> _Exercise details_
Once you reach the line that holds "160 113 120" in the listing below, output it and every line after it through the line that holds "150 107 139", word for word.

> _Data for analysis_
►
Each row is a point on a tangle of strands that fork, close into loops and nearly touch. The rows are in no order.
In the rows, 128 means zero.
Two points are linked if the straight distance between their rows is under 122. Some points are linked to none.
K_514: [117  95 131 115 147 113 137 100  80 101 171 139 142 136 150 132  68 156
 124 121 165 167 128 129  80 152]
K_108: [142 140 158 126 129 102 151 112 121 140 143 195 139 140 153 155 108 162
  92 115 124 157 116 120 156 136]
K_518: [152 150 107 129 117 183 115 128 103  89  84  74 135 125 101 127 145 117
 137 141 120 123 190 132 125  72]
K_796: [177 136 128 161 125 149  78 146 107 133 139 136 134 129 132 152 156 171
 165  81  97 112 116  85 131 135]
K_729: [186 122 119 176 107 173  98 174 107 105 140 115  87 112 109 137 146 112
 156 128 135 119 123 168 110  95]
K_453: [121 130 104 205 112 132  79 140  81  82 130 170  95 137 117 133 203 143
  85 170 129 147 165 190 149  76]
K_502: [135 117 126  94 146  99 145 127 145 133 109  86 188 139 113 138  63 154
 169 124 172 122 121 123  82 140]
K_130: [ 93 125 152  92 137 166 154 143 143 167 132  96  98 137 147  48 146 138
 115  81 101 103  98  84 169 151]
K_900: [165 173 178 128 130 169 147 123  97  59 135 169 151 146 136 115 133 164
  93 105 127 174 176 193 104  75]
K_354: [126 129 160 176 125 155 106 120  93 127 151 174  94 119 137 134 169 115
 138 126  63 129 123 122 154 121]
K_630: [127 133 106 126  98  86  94 141 141 111 111 132 128  95 135 144 124 124
 108 155 169 146 135 226 118 147]
K_471: [138 122 151  61 133 152 194 130 159 147  98  56 167 152 132  86  90 111
 137  99 161  91 137  91 112  98]
K_49: [ 81 107 109 133 163 134 113 106 135 160 187 138 117 130 130  93  94  98
 161 129 104 126  98  86 110 202]
K_43: [129 169 104 143 121 143 135 129  80  53 108 131 121 142  96 128 192 167
  63 138 127 173 187 154 139  72]
K_597: [120 105 132 116 161 110 141 142 182 163 120  87 158 130 111 114  56 102
 200 145 150  82 122 148  77 146]
K_276: [126 148 108 118 138 164 106 150 112  81 145 105  79  74 108 103 156 122
  95 111 107 155 117 171 100 191]
K_629: [173 164 176 145 133 155 104 130 102  89 138 174 158 133 133 128 108 168
 138  93 123 148 164 194  92 114]
K_533: [123 129 141 118 115 155 154 153  97 105 123 106  83 117 125 102 142 130
  84 125 148 152 133 160 137 107]
K_687: [159 174  83 137 103 129  78 144 146 127  96 143 116 118 117 150 152 150
 101 132 150 126 155 161 173 124]
K_994: [ 82 139 112  89 132  70 152 122 154 165 127 117 152 137 144 112 117 169
  84 116 129 153  99 107 138 188]
K_175: [127 132 121 166 104 107  58 151 137 120 136 130  93  89 140 127 203 130
 126 135 113 121 113 183 151 145]
K_878: [ 68 101  88 130 116  95 121 133 161 155 129  97 101 108 134 122 164  76
 141 183 129 109  91 122 150 162]
K_150: [ 73 110 111 122 100  72 147 121 134 158 100  90 139 137 150 119 155 118
 131 167 124 122 113 116 162 119]
K_603: [187 148 141 177 125 169  99 140  79  86 133 141 141 134 107 155 188 158
 145  86  87 151 126  87 109  95]
K_127: [110 132  91  97 123 130 164 125 154 177 107 108 103 140 121 117 122  86
  93 141 157  96 137  91 195 125]
K_296: [ 85 103 137 153 146  98 112 112 126 145 161 145 132 123 154 115 118 114
 160 148 110 127 108 138 129 160]
K_852: [152 137 107 165 118 131  85 130 117  89 133 157 121  82  96 178 135  74
 159 169 113 140 153 191  84 142]
K_169: [119 142 103  98 131 159 141 100 124 129 104 114 122 130 105 129  87  94
 105 151 155 129 186 113 164 126]
K_776: [140 108 164 117 135 138 188 143 108 133 167 140 103 134 135 142 112 120
 131  99 106 147  60  60 114 135]
K_732: [ 94 106 160 162 137 118 123 104  73 122 144 160 100 141 147 123 177 160
 111 139  89 128 121  66 173 106]
K_958: [ 92 118 110 111 121 104 176 143 180 183 139 151  70 138 134 120 132  93
  81 140 138 106  84 103 191 144]
K_227: [198 153 136 136 137 191 119 138 103  78 109 101 142 130  87 140 108 130
 154 115 124 124 182 141  89  84]
K_412: [112 115 118 137 119  79 134 113  89 118 147 203 105 143 145 170 130 178
  48 144 154 180 122 142 138 139]
K_109: [167 157 140 101 133 151 134  95 117  94 107 173 149 149 132 155  78 144
  88 134 175 161 190 159 142  98]
K_454: [110 122 166 119 129 144 129 142 116 145 134 116  85 133 155  60 175 176
  85  95 115 107 117 120 186 118]
K_10: [195 126 127 147 146 178 113 106  87  78 135 136 148 147 100 170  83 126
 148 132 153 140 192 116  84  81]
K_903: [ 88  74 129 171 112  56 104 110  85 125 149 169 122 144 159 153 149 160
  94 163 143 161 106 122 144 124]
K_761: [162 162 180  97 131 178 150 113 118 104 112 133 142 140 133 108  96 135
 105 116 144 138 185 157 138  78]
K_217: [171 152 132 171 129 170 136 158  64  60 160 153 105 144 102 133 203 168
  79  93  95 175 123 108 113  91]
K_696: [176 118 156  94 146 130 166 143 148 133 101  78 165 136 112 131  81 143
 183 103 155  85 126  94  89  92]
K_634: [169 119 170 165 132 144 115 130 113 123 124 140 150 106 116 158  99 103
 199 131  91 112 143 161  84 100]
K_409: [ 93 129 151 111 136 119 192 127 201 202 126 123 161 183 146  80  98  74
 182 137 109  84  97  92 125  95]
K_319: [168 136  89 188 108 124  74 143  99  96 113 159 129 143 111 169 164 150
 113 149 156 146 155 153 140  94]
K_452: [142 132 138 105  99 121 142 170 202 179 106 121 113  98 123 136 133  76
 170 121 105  83  70 160 131 144]
K_699: [165 136 138 131 116 109 128 162 175 167 129 142 125 112 124 151 100 131
 160 113 120 110  80 137 125 159]
K_393: [137 124 106  79  88 134 147 189 218 174 107  93  67  88 129 127 170  73
 127 109 122  75  50 140 143 157]
K_904: [143 128  82 146 110 118  80 157 122  74 141 141  79  93 117 146 161 128
  75 164 176 156 132 223 107 145]
K_149: [152 140 111 127 147  91 131 136 184 184 146 146 156 147 125 142  78 156
 150 107 139 114  91  88 128 174]
K_458: [156 153 164 109  98 158 147 153 151 158  81  94 146 115 129 111 134 121
 175  89  90  80 126 145 135  91]
K_947: [104 107  84 103  98 118 131 161 181 156 114  75  66  93 125 127 185  80
 128 144 127  90  72 116 163 152]
K_46: [125 109 136 122 115 117 160 136 116 142 121  92 118 128 144 125 140 128
 138 126 115 124  85  88 137 116]
K_592: [ 89 122  79 103 143  96 124 116 150 132 147 121 117  97 117 139  98  97
 130 149 140 147 111 144  96 217]
K_199: [ 89 119 123  96 146  90 141 100 149 141 119  76 182 152 151  88 120 177
 135 113 153 129 113  78 134 147]
K_57: [140 117 138 104 138 175 143 106 139 155 115  87 152 162 148 100 135 124
 189 100 116  73 132  30 149  75]
K_66: [146 150  93 172 134 149 138 165  74  53 153 156  92 153  86 142 204 166
  45 117 132 185 137 145 121  76]
K_659: [ 86  88 106 154 101  57 126 119 108 129 111 115 123 134 146 152 169 152
  99 173 143 138 112 113 170 113]
K_137: [111  97 130 131 177 135 137 106 116 126 177 117 141 136 120 110  63 108
 180 126 121 131 111  76  61 174]
K_430: [135 126 142 163 112 131  82 120 142 132 117 137 123  90 120 148 139  78
 181 162  91 100 142 191 124 111]
K_495: [163 130 157 122 123 133 154 119 100  78 111 126 159 146 139 157 162 166
 114 122 140 154 141  86 134  65]
K_710: [153 138 113 128 136 149 125  86  80  79 125 173 145 134 120 174  79 122
 116 147 152 167 195 148  97 107]
K_924: [153  89  95 177 111  93  54 143 130 133 157 147 131 102 116 192 118  95
 167 144 163 112 106 153  78 167]
K_633: [120 118 109 138 122 124  84 143 120  78 170 135  73  66 128 130 163 105
 107 147 140 150 111 209  83 186]
K_813: [111 118 148  59 140 119 179  96 158 127 100  50 201 162 148  88 105 151
 135 110 175 115 140  70 116 109]
K_476: [177 155 110 143 147 149  90 119 121 137 135 148 145 122 107 167 105 142
 148  93 120 119 133  89 126 160]
K_563: [ 56 126 127 104 149  94 135  70 103 124 116 156 137 145 148 121 127 163
  77 153 135 148 168 109 160 144]
K_910: [172 121 147 119 141 185 132 157 132 156 133 131 112 124 107 132 113 124
 193  66  71  92  77  70 112 144]
K_939: [107 138 109 119 138 115 113 116 109 115 138 118 123  82 122 136 133 132
 124 112  94 164 124 134  98 201]
K_180: [119 115 148  76 113 161 186 165 173 186 101  62 130 140 139  66 102  89
 142  91 138  65 105 123 130 111]
K_692: [113 143 111 117 144  83 160 140 214 203 135 137 155 160 135 119 110 133
 149 112 104 120  60  80 136 172]
K_788: [ 72 105 172 117 158 115 172  87 109 131 142 140 120 153 157 105 157 150
  98 135  95 131 129  40 179 107]
K_258: [146 129 176 111 146 146 177 115 101 110 157 175 120 131 132 144 109 125
 112 107 109 156 120  94 130 120]
K_589: [134 149 141 126 164 142 106  85 139 145 137 141 176 152 137 123  88 148
 165 110 117 114 157  83 141 150]
K_665: [150 134 181 155 135 173 112 140 102 118 154 157 110 121 140  98 123 133
 142 107  96 130 134 166 134 118]
K_684: [141 157 112 116 107 113  97 142 148 142  87 105 147 106 129 122 128 144
 114 133 146 130 148 188 148 143]
K_642: [ 77 128  97  80 129 114 144 111 135 122 119  95 125  93 123 107  90 105
  99 149 158 149 150 178 113 171]
K_879: [187 124 104 190 105 123  60 137  84  92 127 152 164 139 104 185 121 156
 146 111 156 152 157 158  69 108]
K_668: [ 72 130  95  84 131  91 141 131 198 170 118  86 147 124 135  82  92  99
 120 145 170 111 123 168 119 172]
K_441: [167 100 116 207 106 121  45 139 110 109 162 169 115 104 115 185 140  80
 159 147 134 122 139 177  86 131]
K_436: [144 116 138 126 149 112 126 169 182 169 139 132 127 111 115 129  64 107
 180 127 157  91  89 171  84 164]
K_846: [100 135 128  69 121 142 181 157 191 195 111  79 123 137 127  63 114 103
 118  81 111  90  88  96 136 163]
K_752: [106 142 108 112 127 150 131  97  77  75 101 125 111 138 116 116 149 153
  56 165 153 158 209 128 161  77]
K_80: [171 118 198 144 142 142 130 129 105 124 120 131 166 121 119 154 109 136
 211  99  66 101 115  98  79 102]
K_316: [ 75 138 110 108 120  71 163 139 197 190 133 108 131 133 144 110 152 125
 117 116  90 130  61  97 144 184]
K_326: [ 75 126 163 102 140 113 195  92 171 166 133 140 166 173 158  84  86  94
 130 145 128 130 128 104 147 105]
K_912: [116 125 142 134 145 143 105  85 114 134 117 101 163 145 152 115 146 143
 167 131 109 111 153  69 157  98]
K_123: [ 81 132 106  96 125 102 150 101  94 114  83 138 115 137 118 140 137 148
  44 164 157 153 180 114 177 113]
K_772: [105  90 100 166 118  82  87 105 133 148 155 165 145 123 147 156  95  95
 153 171 155 131 116 165 107 167]
K_377: [133 123  96 143 123 160 111 105  97 109 113 107 116 120 112 142 129  94
 138 177 129 128 177 118 137  90]
K_44: [ 67 128 149  87 154 111 169  68 138 143 128 154 168 166 155 109  87 132
 101 147 143 136 159 107 157 123]
K_426: [111 149 136 180 104 125  91 154 106 107 119 162  81 113 128 120 235 153
  89 140  88 132 134 180 171 104]

A fork is a point with three links, a tip a point with one. Leave the first point through the second and follow the links. Name the first fork or tip that comes.
K_409; K_326 -> K_57
K_732; K_354 -> K_958
K_46; K_776 -> K_150
K_430; K_852 -> K_137
K_109; K_761 -> K_788
K_687; K_684 -> K_668
K_217; K_66 -> K_409
K_296; K_772 -> K_80
K_668; K_642 -> K_319

A piece is two or more points that can be reached from each other along the links. Count, over all rows, the pieces, the separate loops (a circle has one, a figure eight two, a Y none), the forks (points with three links) and the tips (points with one).
pieces -> 5
loops -> 2
forks -> 4
tips -> 10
◄
> _Completed exercise_
 160 113 120 110  80 137 125 159]
K_393: [137 124 106  79  88 134 147 189 218 174 107  93  67  88 129 127 170  73
 127 109 122  75  50 140 143 157]
K_904: [143 128  82 146 110 118  80 157 122  74 141 141  79  93 117 146 161 128
  75 164 176 156 132 223 107 145]
K_149: [152 140 111 127 147  91 131 136 184 184 146 146 156 147 125 142  78 156
 150 107 139 114  91  88 128 174]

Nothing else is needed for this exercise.